Each point is reached from the start by the listed moves, each made once or not at all, plus a little noise. Say if it took an odd or an even number of moves. Then give how often each move was made.

Moves:
(1): [ 50 -12   2  -8]
(2): [10 49  6 -3]
(3): [-5 -7 56 -2]
Start: [ -2 -22  -6  23]
Points:
[ 3 19 60 15] -> even (0, 1, 1)
[ -7 -31  54  21] -> odd (0, 0, 1)
[ 48 -36  -1  12] -> odd (1, 0, 0)
[ 6 27  0 19] -> odd (0, 1, 0)
[50 10 58 10] -> odd (1, 1, 1)

Moves:
(1): [ 38  -3   5   6  -1   2  12 -10   2]
(2): [ 0 34 -4  3 -3  0 -4 -7  2]
(3): [-4  3 36  9 -4  7  4 -8 -6]
(4): [-5 -3 -6 26  3 -7  1  4 -4]
(5): [  8   1   4 -11  38   5  -4   1  -2]
(6): [-5 -3 -3  7 -4 26  3 -9 -8]
Start: [-25  26  13   4   9   9 -18  12   1]
Points:
[  6  60  51  24   0  21  -7 -12   2] -> odd (1, 1, 1, 0, 0, 0)
[ 16  57  16   9  41  40 -11 -13  -6] -> even (1, 1, 0, 0, 1, 1)
[ -2  57  42  55   0  37  -3 -20 -13] -> odd (1, 1, 1, 1, 0, 1)
[-39  25  39  48   3  34 -13  -1 -18] -> odd (0, 0, 1, 1, 0, 1)

Moves:
(1): [ 30 -12   1   3  -3  -4   2 -21   2]
(2): [  7  19  -7  -6 -18  -7 -11   1   4]
(3): [-7  2 27 -9  3 -1  0 -8 14]
(4): [ -9  -2 -13  16   6  -2   6  13  32]
(5): [ 17  10   5  -7  26 -18  -2  26  -3]
(6): [10 16  4  1  4 20 11 -4 10]
(7): [ -8  21  -2  -7 -20 -13  26   1   8]
(8): [ 11 -22   4   3 -18  22  10  20   3]
Start: [-21  -6   7  -6  -2  -5  -7  -1  -3]
Points:
[  5  -1  -4   0  -5 -10  -3  60  34] -> even (0, 1, 0, 1, 1, 0, 0, 1)
[-20  -6   6  -3  -3  -5  -7  -1  -1] -> even (0, 0, 0, 0, 0, 0, 0, 0)
[  6  22  37 -18 -19  -2  32 -33  31] -> even (1, 0, 1, 0, 0, 1, 1, 0)
[-10   9  12  -3   1  16   3  -5   6] -> odd (0, 0, 0, 0, 0, 1, 0, 0)

Moves:
(1): [16 -1 10 12 -6 -7  7 12  7  3  5]
(2): [  2   9  -6   5   1  -6  -8  -1  -3 -14 -12]
(3): [  3   0  16  -8  12  15 -11   5   9   3  -7]
(4): [  1   0  11   6  -2   1 -10  -6 -15   5   4]
(5): [-2 -1 -6  6 15 -4 -6 -4 12 10 -7]
(6): [11 -1 -8 12  2 26  1 -8  3 -1  3]
(7): [ -8  -7  12   4   6  -2  15  -9  -9 -15   9]
(8): [-12   8  -6   6  12  17   6  19  -3   7  -5]
(9): [-11   8  18   2 -14   0   3 -11  15  -8  -5]
(10): [ 5 22  0 -4 11 -7 14 -8  7  6  8]
(11): [ -4   3   0   0  -7   1 -13  15  -5 -16  23]
Start: [ 5 -1  4 -6 -2  3 -1 -6  5 13 -2]
Points:
[ -3  29  24   3   5  -7  -1 -35  25  26  -2] -> even (0, 0, 0, 1, 1, 0, 0, 0, 1, 1, 0)
[ -1  20  -6  20  46  32  29 -15  15  21   8] -> odd (0, 0, 0, 0, 1, 1, 1, 1, 0, 1, 0)
[  7  15   4  21  37  51 -31  -1   6  21 -24] -> even (0, 1, 1, 1, 1, 1, 0, 1, 0, 0, 0)
[-13  33   7  19  34   0  -3  -2 -12  -2  17] -> odd (0, 1, 0, 1, 1, 0, 1, 1, 0, 1, 1)
[-2 -2 18  9 31 60 11  1  4  5  0] -> even (0, 0, 1, 0, 0, 1, 1, 1, 0, 0, 0)

Moves:
(1): [ -6  13   4  -3 -12   9 -12  -2 -13  14  10   3]
(2): [ 0  1 -4 -2  1 -5 -1 17  1 -4 -3 17]
(3): [ -6   4  -1  -2  -3 -19  -3   2  -1   4  12 -10]
(4): [-10 -21  10   8 -18   4  -9  10 -12   5 -10  -2]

The problem
All lines from the one holding "0, 1, 1, 1, 0, 0, 0)" through the final line of the material must be set down exactly, and nothing else may be added.

Task result
[-2 -2 18  9 31 60 11  1  4  5  0] -> even (0, 0, 1, 0, 0, 1, 1, 1, 0, 0, 0)

Moves:
(1): [ -6  13   4  -3 -12   9 -12  -2 -13  14  10   3]
(2): [ 0  1 -4 -2  1 -5 -1 17  1 -4 -3 17]
(3): [ -6   4  -1  -2  -3 -19  -3   2  -1   4  12 -10]
(4): [-10 -21  10   8 -18   4  -9  10 -12   5 -10  -2]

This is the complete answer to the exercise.